- [Work item]:
Go through the data and report each line that holds the string "rokana".

Stored dataset items
^^^^
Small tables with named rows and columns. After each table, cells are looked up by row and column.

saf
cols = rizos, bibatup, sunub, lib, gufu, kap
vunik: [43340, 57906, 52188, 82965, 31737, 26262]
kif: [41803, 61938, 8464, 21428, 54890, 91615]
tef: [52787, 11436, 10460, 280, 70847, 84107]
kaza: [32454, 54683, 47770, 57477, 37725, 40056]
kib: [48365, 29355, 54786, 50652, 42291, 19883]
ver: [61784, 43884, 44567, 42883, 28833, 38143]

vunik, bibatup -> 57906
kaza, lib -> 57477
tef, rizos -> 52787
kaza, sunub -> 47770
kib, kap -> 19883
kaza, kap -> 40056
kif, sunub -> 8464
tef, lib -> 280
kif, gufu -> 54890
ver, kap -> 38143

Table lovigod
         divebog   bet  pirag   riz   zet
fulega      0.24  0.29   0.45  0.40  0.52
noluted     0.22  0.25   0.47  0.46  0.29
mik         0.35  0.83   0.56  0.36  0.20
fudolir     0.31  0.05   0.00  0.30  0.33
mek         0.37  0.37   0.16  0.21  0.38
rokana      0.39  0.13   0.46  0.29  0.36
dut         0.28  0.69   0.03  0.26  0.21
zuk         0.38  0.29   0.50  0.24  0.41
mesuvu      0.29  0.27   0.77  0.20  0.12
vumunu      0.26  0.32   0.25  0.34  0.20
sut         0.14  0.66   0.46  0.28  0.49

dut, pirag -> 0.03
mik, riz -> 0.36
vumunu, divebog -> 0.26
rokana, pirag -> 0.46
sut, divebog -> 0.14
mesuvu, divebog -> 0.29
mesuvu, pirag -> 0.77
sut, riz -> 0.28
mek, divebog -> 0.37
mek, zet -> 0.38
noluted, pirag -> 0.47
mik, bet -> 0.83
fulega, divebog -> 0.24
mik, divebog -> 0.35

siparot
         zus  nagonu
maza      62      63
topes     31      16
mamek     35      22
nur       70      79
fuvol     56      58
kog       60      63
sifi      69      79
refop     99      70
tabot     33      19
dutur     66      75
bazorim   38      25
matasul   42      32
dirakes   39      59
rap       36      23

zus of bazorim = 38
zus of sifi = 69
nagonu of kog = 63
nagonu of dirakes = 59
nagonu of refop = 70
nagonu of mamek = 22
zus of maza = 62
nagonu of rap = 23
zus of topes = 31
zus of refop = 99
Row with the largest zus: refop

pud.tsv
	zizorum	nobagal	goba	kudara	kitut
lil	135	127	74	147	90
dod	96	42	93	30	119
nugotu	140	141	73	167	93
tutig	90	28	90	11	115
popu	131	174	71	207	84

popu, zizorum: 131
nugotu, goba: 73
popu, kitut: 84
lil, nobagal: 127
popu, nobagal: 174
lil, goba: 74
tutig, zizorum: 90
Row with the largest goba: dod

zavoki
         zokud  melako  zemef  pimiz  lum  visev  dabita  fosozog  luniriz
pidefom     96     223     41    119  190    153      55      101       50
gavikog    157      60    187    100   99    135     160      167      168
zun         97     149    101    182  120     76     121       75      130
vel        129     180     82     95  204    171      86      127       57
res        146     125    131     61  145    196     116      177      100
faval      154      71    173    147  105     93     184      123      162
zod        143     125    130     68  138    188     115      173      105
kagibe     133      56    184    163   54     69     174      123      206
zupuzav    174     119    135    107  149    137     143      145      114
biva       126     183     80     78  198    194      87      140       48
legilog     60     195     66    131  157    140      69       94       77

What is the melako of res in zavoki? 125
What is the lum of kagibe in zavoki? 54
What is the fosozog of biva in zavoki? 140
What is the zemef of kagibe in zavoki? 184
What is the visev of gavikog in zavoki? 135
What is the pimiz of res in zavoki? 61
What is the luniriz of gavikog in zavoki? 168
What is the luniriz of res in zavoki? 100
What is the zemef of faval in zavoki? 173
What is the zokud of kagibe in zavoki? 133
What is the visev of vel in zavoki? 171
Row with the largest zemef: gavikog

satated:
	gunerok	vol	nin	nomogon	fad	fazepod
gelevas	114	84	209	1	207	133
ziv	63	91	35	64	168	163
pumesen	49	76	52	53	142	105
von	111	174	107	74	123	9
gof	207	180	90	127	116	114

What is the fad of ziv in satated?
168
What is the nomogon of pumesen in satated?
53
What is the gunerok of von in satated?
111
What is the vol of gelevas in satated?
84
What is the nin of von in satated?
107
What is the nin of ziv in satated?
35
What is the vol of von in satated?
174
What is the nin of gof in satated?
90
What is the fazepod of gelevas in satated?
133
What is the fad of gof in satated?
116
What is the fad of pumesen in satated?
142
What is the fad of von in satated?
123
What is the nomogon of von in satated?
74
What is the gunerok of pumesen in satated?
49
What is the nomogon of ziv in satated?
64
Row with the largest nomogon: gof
^^^^
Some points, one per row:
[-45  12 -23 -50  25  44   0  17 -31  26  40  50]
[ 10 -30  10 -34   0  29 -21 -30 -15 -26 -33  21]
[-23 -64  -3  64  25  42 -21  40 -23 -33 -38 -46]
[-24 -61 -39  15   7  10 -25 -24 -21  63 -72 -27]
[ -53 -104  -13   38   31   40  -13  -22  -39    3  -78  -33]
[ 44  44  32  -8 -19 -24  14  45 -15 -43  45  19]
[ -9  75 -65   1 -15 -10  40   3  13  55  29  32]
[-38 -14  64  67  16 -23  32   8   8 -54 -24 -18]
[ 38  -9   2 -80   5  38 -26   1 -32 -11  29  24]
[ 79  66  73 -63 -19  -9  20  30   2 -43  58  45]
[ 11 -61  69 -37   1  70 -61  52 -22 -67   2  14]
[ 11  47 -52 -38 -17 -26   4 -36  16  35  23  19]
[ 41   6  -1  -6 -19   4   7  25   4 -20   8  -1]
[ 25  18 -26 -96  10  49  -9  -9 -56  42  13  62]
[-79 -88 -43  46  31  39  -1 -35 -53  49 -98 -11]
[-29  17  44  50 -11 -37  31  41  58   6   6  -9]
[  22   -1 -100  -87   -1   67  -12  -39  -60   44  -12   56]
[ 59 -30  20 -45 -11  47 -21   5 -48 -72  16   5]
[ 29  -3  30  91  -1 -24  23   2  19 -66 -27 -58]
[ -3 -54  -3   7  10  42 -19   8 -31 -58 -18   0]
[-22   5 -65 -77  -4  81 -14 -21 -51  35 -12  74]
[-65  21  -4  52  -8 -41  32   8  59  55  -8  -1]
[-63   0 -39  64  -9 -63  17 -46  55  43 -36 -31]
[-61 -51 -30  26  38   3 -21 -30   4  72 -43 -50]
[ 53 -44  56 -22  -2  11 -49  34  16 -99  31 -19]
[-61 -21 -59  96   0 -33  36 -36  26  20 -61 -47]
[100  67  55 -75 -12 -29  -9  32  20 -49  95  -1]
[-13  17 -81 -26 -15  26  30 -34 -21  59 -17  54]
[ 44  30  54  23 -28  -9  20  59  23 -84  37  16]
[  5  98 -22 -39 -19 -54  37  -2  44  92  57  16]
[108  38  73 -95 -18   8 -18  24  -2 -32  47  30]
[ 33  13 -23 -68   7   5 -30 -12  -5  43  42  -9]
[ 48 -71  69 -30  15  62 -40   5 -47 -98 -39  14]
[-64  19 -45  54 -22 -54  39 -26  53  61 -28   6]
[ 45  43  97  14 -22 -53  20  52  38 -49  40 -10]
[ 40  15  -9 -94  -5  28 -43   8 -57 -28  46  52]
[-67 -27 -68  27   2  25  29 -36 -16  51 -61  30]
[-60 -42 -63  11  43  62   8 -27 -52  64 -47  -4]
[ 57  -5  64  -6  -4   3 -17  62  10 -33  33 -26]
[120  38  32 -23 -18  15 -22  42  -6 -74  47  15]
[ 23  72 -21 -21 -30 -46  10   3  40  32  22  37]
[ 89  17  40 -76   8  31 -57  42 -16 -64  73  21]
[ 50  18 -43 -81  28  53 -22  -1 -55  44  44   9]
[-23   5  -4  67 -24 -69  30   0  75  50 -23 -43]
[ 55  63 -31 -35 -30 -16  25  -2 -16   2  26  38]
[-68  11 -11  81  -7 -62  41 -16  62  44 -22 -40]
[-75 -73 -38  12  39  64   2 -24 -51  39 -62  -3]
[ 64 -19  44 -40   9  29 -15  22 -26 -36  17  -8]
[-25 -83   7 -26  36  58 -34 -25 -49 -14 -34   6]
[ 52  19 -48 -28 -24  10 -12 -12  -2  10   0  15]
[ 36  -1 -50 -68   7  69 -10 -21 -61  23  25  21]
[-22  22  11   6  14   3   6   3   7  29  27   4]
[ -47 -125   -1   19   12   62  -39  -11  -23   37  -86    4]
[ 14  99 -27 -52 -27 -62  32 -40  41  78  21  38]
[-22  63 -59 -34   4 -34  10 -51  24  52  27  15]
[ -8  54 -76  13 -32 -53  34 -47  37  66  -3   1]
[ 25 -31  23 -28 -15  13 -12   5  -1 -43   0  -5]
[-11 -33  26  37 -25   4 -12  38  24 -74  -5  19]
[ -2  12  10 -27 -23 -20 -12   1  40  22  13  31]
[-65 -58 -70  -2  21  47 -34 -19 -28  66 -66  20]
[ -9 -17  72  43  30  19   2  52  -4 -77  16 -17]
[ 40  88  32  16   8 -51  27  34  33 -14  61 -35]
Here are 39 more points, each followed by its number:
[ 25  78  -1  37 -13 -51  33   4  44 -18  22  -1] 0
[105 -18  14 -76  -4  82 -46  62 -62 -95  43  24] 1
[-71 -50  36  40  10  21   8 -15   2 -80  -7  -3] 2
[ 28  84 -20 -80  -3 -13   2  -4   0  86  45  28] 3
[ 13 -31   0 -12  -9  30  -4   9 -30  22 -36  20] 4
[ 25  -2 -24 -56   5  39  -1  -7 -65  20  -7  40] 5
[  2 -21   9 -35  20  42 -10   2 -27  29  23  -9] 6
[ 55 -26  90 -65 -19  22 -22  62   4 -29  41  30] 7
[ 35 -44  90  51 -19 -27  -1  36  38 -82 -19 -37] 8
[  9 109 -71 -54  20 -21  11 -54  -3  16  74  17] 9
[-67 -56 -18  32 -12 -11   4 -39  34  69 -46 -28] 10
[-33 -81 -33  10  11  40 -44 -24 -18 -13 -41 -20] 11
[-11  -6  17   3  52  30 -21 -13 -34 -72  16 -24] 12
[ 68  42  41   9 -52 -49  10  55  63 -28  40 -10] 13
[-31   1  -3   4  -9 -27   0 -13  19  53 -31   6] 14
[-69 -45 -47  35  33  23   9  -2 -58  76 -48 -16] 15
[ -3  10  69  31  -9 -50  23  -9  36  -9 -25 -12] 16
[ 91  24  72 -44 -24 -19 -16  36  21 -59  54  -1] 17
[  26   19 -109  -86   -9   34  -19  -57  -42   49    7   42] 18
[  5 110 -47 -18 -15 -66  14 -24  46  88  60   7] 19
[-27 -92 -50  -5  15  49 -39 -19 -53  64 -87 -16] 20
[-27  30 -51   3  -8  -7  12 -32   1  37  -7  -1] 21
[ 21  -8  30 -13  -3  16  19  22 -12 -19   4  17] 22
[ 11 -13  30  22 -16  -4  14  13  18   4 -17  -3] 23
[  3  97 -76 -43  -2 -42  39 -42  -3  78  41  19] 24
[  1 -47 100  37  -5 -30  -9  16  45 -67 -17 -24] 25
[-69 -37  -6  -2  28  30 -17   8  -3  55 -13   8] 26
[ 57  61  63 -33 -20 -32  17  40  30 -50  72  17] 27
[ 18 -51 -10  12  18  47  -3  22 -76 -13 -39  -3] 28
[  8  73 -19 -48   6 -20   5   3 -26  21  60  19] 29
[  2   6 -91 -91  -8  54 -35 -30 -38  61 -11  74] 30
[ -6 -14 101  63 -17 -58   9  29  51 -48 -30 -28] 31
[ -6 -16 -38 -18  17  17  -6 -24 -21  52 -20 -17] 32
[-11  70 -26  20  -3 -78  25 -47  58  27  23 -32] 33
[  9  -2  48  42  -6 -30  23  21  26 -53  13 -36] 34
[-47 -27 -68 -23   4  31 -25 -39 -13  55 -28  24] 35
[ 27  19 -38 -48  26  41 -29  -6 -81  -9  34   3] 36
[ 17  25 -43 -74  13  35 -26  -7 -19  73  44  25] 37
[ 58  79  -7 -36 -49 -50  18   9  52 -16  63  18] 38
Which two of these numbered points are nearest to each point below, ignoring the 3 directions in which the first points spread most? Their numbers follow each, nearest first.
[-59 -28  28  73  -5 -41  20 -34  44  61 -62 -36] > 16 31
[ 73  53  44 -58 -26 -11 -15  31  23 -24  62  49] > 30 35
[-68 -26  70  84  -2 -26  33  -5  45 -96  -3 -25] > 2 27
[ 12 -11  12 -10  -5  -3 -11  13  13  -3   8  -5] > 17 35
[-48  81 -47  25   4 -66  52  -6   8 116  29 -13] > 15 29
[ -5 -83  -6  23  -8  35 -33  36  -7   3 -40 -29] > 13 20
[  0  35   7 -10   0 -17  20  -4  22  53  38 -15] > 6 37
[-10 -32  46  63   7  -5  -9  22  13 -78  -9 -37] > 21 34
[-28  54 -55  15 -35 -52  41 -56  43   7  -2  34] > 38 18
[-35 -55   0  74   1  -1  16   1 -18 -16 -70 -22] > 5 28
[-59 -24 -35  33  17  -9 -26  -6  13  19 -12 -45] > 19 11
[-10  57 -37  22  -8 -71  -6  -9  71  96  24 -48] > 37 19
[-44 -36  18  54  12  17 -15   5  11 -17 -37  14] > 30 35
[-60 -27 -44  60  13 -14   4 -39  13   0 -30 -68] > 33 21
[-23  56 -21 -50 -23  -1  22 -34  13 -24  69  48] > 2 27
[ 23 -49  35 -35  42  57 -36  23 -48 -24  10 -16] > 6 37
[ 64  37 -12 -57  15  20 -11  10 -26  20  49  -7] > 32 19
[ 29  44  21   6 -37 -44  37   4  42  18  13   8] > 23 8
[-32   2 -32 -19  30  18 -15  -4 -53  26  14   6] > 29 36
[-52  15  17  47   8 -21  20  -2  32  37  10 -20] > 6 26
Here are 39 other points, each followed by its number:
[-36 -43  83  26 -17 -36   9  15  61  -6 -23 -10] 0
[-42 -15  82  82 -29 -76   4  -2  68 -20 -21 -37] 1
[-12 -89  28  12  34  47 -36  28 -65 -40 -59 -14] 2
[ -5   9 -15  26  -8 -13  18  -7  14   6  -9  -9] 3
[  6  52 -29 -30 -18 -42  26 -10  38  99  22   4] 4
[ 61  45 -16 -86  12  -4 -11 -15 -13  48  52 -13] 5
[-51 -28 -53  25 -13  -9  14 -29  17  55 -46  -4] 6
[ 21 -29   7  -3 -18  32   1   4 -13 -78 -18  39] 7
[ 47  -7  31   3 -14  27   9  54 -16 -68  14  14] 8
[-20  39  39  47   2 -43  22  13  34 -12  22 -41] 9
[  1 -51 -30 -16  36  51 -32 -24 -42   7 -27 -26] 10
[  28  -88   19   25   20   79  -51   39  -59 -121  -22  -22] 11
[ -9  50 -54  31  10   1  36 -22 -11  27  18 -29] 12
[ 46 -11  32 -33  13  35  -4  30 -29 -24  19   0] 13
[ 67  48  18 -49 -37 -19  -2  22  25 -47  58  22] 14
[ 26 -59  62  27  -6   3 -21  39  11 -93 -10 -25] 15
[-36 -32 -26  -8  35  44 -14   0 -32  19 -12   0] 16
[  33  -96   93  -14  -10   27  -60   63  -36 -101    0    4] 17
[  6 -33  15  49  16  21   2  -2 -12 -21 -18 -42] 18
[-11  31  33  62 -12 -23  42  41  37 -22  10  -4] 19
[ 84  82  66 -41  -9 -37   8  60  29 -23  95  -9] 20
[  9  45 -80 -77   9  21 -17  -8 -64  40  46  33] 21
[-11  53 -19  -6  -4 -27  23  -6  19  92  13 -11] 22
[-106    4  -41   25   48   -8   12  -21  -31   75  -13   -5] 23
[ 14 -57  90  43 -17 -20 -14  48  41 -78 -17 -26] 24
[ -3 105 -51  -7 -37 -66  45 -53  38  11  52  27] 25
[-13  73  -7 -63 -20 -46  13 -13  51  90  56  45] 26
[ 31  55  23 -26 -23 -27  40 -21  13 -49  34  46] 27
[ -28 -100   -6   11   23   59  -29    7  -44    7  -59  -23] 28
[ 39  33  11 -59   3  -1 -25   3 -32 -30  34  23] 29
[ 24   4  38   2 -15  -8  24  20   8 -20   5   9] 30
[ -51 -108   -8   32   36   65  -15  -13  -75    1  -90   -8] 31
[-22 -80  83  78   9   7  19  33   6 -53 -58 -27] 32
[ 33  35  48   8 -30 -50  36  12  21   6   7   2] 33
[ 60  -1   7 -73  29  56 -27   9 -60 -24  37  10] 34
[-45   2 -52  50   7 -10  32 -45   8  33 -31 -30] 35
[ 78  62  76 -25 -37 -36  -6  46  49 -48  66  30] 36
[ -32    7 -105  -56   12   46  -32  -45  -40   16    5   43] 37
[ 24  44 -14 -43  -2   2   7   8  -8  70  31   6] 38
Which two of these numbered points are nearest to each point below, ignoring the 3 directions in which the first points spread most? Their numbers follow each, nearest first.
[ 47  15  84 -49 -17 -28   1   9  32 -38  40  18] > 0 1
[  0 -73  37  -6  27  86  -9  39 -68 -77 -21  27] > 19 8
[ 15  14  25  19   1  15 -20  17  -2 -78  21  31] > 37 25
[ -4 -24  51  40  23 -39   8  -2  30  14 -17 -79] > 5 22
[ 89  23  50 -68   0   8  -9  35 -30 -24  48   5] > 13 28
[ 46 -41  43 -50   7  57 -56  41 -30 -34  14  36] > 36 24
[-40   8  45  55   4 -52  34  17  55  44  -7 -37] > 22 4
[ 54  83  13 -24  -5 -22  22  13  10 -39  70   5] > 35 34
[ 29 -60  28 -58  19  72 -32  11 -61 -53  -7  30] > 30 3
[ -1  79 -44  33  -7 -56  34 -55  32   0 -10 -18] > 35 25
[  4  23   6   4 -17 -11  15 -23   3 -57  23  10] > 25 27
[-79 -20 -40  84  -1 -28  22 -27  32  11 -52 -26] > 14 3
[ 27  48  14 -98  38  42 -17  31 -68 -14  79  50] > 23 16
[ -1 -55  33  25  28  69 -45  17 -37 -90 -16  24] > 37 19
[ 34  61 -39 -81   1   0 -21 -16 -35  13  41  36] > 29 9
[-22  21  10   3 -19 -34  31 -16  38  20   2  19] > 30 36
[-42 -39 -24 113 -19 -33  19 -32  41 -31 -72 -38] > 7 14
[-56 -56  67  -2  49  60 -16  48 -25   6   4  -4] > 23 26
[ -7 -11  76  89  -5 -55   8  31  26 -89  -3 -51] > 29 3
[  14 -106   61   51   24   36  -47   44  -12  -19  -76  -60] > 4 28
^^^^
- [Finished exercise]:
rokana      0.39  0.13   0.46  0.29  0.36
rokana, pirag -> 0.46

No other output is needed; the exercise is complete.